◆ Required work ◆
Going down the data below, set down exactly the line with "96 119 116]" and each line after it through the line with "q35: [151 160"; no other lines.

+++ Material provided +++

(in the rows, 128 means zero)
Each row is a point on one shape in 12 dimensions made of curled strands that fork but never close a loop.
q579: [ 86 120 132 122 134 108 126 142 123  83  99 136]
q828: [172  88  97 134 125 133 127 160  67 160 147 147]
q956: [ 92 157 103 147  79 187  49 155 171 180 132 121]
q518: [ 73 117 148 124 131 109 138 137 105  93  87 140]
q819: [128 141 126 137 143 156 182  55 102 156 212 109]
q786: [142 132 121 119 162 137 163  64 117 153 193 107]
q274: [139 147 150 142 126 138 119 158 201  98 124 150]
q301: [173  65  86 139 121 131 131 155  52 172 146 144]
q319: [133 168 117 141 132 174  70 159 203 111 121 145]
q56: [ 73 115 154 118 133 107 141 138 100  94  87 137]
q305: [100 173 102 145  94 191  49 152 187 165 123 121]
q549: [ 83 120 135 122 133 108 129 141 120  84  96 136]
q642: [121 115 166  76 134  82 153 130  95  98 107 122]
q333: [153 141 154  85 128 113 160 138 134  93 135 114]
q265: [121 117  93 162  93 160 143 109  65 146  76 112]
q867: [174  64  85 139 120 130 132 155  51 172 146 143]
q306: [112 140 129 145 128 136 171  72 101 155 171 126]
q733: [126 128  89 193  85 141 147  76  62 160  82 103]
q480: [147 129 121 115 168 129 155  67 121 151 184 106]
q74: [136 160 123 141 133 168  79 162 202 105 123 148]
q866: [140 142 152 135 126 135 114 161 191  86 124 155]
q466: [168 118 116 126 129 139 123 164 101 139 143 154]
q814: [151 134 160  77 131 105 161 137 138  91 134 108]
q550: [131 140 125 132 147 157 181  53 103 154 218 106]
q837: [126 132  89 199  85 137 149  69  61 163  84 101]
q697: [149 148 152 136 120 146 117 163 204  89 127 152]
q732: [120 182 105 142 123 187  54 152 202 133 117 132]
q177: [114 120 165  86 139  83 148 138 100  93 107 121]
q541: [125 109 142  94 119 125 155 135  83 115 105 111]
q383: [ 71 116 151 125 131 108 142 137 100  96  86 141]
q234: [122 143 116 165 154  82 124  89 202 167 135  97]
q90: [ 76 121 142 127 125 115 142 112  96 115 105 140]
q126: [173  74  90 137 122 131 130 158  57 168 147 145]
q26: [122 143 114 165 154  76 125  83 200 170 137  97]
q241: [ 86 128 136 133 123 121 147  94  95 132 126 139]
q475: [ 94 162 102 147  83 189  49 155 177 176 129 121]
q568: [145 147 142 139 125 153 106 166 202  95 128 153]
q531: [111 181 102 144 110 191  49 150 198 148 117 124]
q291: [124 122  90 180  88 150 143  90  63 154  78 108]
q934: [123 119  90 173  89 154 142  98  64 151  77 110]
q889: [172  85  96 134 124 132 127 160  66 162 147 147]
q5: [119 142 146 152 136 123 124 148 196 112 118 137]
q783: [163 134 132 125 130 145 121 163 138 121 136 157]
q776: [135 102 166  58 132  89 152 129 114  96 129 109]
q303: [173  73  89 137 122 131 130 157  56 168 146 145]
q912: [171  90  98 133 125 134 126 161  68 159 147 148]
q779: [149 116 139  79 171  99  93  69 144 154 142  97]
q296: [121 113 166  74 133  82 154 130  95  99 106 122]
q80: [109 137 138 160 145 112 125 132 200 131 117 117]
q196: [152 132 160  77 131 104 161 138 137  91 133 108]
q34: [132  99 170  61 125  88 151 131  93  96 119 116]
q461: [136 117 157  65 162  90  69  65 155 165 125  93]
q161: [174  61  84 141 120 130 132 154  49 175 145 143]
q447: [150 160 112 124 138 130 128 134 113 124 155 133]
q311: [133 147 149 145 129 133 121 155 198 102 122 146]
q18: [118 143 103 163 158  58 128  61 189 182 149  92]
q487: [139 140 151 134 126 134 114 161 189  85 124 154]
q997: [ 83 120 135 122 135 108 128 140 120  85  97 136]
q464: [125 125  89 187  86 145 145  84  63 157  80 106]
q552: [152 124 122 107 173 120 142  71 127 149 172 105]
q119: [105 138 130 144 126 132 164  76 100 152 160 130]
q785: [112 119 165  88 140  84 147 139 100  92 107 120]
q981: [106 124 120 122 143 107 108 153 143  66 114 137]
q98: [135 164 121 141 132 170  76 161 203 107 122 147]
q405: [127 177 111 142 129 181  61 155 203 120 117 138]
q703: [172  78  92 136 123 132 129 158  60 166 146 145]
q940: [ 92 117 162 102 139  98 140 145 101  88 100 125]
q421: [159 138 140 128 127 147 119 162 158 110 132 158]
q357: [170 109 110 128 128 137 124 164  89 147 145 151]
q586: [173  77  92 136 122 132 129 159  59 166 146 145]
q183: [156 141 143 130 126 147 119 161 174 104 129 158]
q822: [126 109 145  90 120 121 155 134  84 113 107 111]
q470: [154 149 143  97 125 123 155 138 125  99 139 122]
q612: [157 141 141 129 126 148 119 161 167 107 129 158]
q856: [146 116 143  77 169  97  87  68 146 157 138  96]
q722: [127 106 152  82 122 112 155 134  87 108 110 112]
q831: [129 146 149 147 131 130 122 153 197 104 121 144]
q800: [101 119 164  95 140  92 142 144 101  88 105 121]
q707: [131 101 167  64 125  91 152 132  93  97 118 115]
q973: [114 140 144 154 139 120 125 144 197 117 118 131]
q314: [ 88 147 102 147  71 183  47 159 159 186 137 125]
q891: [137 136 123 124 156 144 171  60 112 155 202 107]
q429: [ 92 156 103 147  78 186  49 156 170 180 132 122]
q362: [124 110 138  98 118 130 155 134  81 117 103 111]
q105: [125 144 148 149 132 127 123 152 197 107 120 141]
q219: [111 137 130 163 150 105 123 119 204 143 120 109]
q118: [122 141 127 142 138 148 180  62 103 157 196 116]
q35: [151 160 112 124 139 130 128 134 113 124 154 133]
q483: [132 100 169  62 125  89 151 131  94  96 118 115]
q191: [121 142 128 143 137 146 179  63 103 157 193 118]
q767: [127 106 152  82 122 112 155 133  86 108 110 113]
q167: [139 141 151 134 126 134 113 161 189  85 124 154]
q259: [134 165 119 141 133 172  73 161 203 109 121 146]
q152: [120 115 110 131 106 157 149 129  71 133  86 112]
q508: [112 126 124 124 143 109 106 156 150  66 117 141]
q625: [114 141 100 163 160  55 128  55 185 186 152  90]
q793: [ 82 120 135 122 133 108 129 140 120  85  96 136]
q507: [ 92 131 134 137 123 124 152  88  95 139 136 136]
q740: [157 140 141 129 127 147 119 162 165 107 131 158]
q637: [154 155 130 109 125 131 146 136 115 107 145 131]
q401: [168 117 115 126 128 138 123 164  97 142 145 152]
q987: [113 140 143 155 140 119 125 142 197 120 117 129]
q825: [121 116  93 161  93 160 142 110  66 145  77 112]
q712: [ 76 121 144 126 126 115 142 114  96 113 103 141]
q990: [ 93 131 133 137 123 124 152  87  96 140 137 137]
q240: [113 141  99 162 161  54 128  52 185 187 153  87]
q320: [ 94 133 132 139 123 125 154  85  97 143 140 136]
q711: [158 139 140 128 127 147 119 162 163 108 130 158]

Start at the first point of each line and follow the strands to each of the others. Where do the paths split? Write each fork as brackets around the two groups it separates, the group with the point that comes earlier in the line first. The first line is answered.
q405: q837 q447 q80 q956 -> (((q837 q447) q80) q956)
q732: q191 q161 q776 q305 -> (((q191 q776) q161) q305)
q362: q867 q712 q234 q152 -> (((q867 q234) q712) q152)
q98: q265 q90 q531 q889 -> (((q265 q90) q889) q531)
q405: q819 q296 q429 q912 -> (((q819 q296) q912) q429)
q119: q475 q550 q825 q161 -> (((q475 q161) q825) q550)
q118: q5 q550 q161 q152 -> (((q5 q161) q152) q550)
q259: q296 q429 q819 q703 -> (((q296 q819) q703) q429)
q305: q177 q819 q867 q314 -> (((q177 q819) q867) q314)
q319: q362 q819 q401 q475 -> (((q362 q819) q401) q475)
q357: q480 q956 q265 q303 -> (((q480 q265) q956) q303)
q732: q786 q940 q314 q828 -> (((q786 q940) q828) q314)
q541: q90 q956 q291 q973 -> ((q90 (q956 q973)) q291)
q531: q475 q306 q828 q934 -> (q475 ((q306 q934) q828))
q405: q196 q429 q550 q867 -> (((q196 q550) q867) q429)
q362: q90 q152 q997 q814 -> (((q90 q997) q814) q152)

+++

◆ Written response ◆
q34: [132  99 170  61 125  88 151 131  93  96 119 116]
q461: [136 117 157  65 162  90  69  65 155 165 125  93]
q161: [174  61  84 141 120 130 132 154  49 175 145 143]
q447: [150 160 112 124 138 130 128 134 113 124 155 133]
q311: [133 147 149 145 129 133 121 155 198 102 122 146]
q18: [118 143 103 163 158  58 128  61 189 182 149  92]
q487: [139 140 151 134 126 134 114 161 189  85 124 154]
q997: [ 83 120 135 122 135 108 128 140 120  85  97 136]
q464: [125 125  89 187  86 145 145  84  63 157  80 106]
q552: [152 124 122 107 173 120 142  71 127 149 172 105]
q119: [105 138 130 144 126 132 164  76 100 152 160 130]
q785: [112 119 165  88 140  84 147 139 100  92 107 120]
q981: [106 124 120 122 143 107 108 153 143  66 114 137]
q98: [135 164 121 141 132 170  76 161 203 107 122 147]
q405: [127 177 111 142 129 181  61 155 203 120 117 138]
q703: [172  78  92 136 123 132 129 158  60 166 146 145]
q940: [ 92 117 162 102 139  98 140 145 101  88 100 125]
q421: [159 138 140 128 127 147 119 162 158 110 132 158]
q357: [170 109 110 128 128 137 124 164  89 147 145 151]
q586: [173  77  92 136 122 132 129 159  59 166 146 145]
q183: [156 141 143 130 126 147 119 161 174 104 129 158]
q822: [126 109 145  90 120 121 155 134  84 113 107 111]
q470: [154 149 143  97 125 123 155 138 125  99 139 122]
q612: [157 141 141 129 126 148 119 161 167 107 129 158]
q856: [146 116 143  77 169  97  87  68 146 157 138  96]
q722: [127 106 152  82 122 112 155 134  87 108 110 112]
q831: [129 146 149 147 131 130 122 153 197 104 121 144]
q800: [101 119 164  95 140  92 142 144 101  88 105 121]
q707: [131 101 167  64 125  91 152 132  93  97 118 115]
q973: [114 140 144 154 139 120 125 144 197 117 118 131]
q314: [ 88 147 102 147  71 183  47 159 159 186 137 125]
q891: [137 136 123 124 156 144 171  60 112 155 202 107]
q429: [ 92 156 103 147  78 186  49 156 170 180 132 122]
q362: [124 110 138  98 118 130 155 134  81 117 103 111]
q105: [125 144 148 149 132 127 123 152 197 107 120 141]
q219: [111 137 130 163 150 105 123 119 204 143 120 109]
q118: [122 141 127 142 138 148 180  62 103 157 196 116]
q35: [151 160 112 124 139 130 128 134 113 124 154 133]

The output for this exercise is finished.